(Stored data entries)
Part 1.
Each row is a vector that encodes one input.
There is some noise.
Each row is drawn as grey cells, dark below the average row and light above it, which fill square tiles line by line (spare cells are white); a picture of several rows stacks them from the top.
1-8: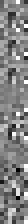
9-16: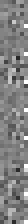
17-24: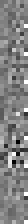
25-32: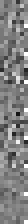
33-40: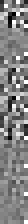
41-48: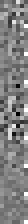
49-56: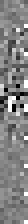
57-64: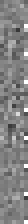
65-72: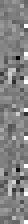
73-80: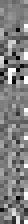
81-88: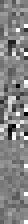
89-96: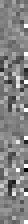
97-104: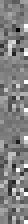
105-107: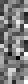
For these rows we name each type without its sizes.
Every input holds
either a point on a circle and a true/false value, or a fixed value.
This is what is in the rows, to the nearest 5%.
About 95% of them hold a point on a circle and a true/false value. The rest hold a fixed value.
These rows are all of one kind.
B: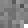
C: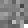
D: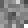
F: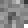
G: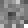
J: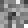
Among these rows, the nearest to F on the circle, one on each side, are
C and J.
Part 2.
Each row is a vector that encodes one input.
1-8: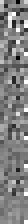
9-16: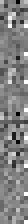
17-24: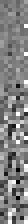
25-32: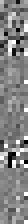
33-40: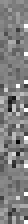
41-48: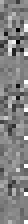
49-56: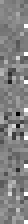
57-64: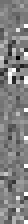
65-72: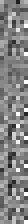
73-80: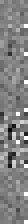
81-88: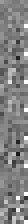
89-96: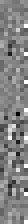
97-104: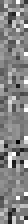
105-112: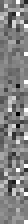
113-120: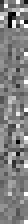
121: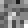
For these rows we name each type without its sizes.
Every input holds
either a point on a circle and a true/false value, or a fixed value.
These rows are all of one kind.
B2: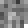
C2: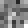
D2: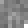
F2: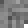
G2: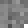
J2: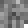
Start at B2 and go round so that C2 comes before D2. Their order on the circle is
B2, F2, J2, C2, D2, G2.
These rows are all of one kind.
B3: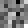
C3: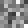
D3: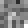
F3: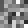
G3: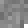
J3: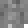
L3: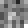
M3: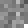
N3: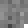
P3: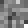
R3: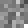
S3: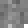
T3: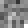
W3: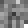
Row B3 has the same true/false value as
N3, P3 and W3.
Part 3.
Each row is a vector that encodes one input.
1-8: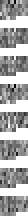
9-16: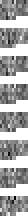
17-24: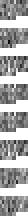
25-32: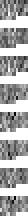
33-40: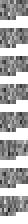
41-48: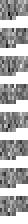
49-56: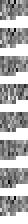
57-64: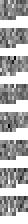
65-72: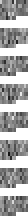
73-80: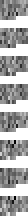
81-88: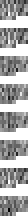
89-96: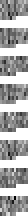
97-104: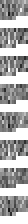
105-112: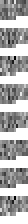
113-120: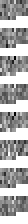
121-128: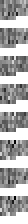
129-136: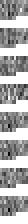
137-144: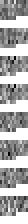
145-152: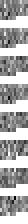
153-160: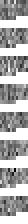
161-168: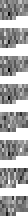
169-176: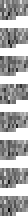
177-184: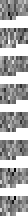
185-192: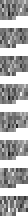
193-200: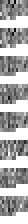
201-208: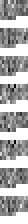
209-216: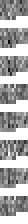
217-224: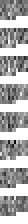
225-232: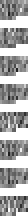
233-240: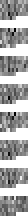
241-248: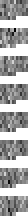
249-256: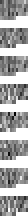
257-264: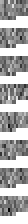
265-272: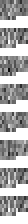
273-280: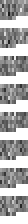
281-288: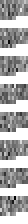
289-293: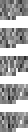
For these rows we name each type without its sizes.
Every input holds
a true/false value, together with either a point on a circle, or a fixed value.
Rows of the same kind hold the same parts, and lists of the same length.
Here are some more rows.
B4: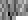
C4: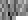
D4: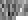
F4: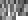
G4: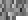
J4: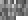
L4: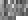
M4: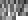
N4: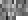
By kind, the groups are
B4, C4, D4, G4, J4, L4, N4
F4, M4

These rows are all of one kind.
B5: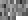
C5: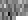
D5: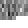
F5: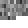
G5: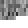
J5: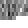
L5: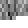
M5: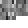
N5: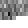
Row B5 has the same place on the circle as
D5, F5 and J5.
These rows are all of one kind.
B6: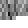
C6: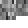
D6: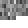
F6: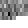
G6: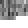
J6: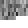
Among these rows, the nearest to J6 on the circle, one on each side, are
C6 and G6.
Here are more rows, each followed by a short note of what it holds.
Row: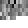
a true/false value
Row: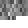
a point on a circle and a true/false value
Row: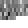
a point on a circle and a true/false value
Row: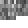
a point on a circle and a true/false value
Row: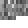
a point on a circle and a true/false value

Exercise brief: The data is to be returned exactly as it stands, pictures aside.

Result:
Part 1.
Each row is a vector that encodes one input.
There is some noise.
Each row is drawn as grey cells, dark below the average row and light above it, which fill square tiles line by line (spare cells are white); a picture of several rows stacks them from the top.
1-8:
9-16:
17-24:
25-32:
33-40:
41-48:
49-56:
57-64:
65-72:
73-80:
81-88:
89-96:
97-104:
105-107:
For these rows we name each type without its sizes.
Every input holds
either a point on a circle and a true/false value, or a fixed value.
This is what is in the rows, to the nearest 5%.
About 95% of them hold a point on a circle and a true/false value. The rest hold a fixed value.
These rows are all of one kind.
B:
C:
D:
F:
G:
J:
Among these rows, the nearest to F on the circle, one on each side, are
C and J.
Part 2.
Each row is a vector that encodes one input.
1-8:
9-16:
17-24:
25-32:
33-40:
41-48:
49-56:
57-64:
65-72:
73-80:
81-88:
89-96:
97-104:
105-112:
113-120:
121:
For these rows we name each type without its sizes.
Every input holds
either a point on a circle and a true/false value, or a fixed value.
These rows are all of one kind.
B2:
C2:
D2:
F2:
G2:
J2:
Start at B2 and go round so that C2 comes before D2. Their order on the circle is
B2, F2, J2, C2, D2, G2.
These rows are all of one kind.
B3:
C3:
D3:
F3:
G3:
J3:
L3:
M3:
N3:
P3:
R3:
S3:
T3:
W3:
Row B3 has the same true/false value as
N3, P3 and W3.
Part 3.
Each row is a vector that encodes one input.
1-8:
9-16:
17-24:
25-32:
33-40:
41-48:
49-56:
57-64:
65-72:
73-80:
81-88:
89-96:
97-104:
105-112:
113-120:
121-128:
129-136:
137-144:
145-152:
153-160:
161-168:
169-176:
177-184:
185-192:
193-200:
201-208:
209-216:
217-224:
225-232:
233-240:
241-248:
249-256:
257-264:
265-272:
273-280:
281-288:
289-293:
For these rows we name each type without its sizes.
Every input holds
a true/false value, together with either a point on a circle, or a fixed value.
Rows of the same kind hold the same parts, and lists of the same length.
Here are some more rows.
B4:
C4:
D4:
F4:
G4:
J4:
L4:
M4:
N4:
By kind, the groups are
B4, C4, D4, G4, J4, L4, N4
F4, M4

These rows are all of one kind.
B5:
C5:
D5:
F5:
G5:
J5:
L5:
M5:
N5:
Row B5 has the same place on the circle as
D5, F5 and J5.
These rows are all of one kind.
B6:
C6:
D6:
F6:
G6:
J6:
Among these rows, the nearest to J6 on the circle, one on each side, are
C6 and G6.
Here are more rows, each followed by a short note of what it holds.
Row:
a true/false value
Row:
a point on a circle and a true/false value
Row:
a point on a circle and a true/false value
Row:
a point on a circle and a true/false value
Row:
a point on a circle and a true/false value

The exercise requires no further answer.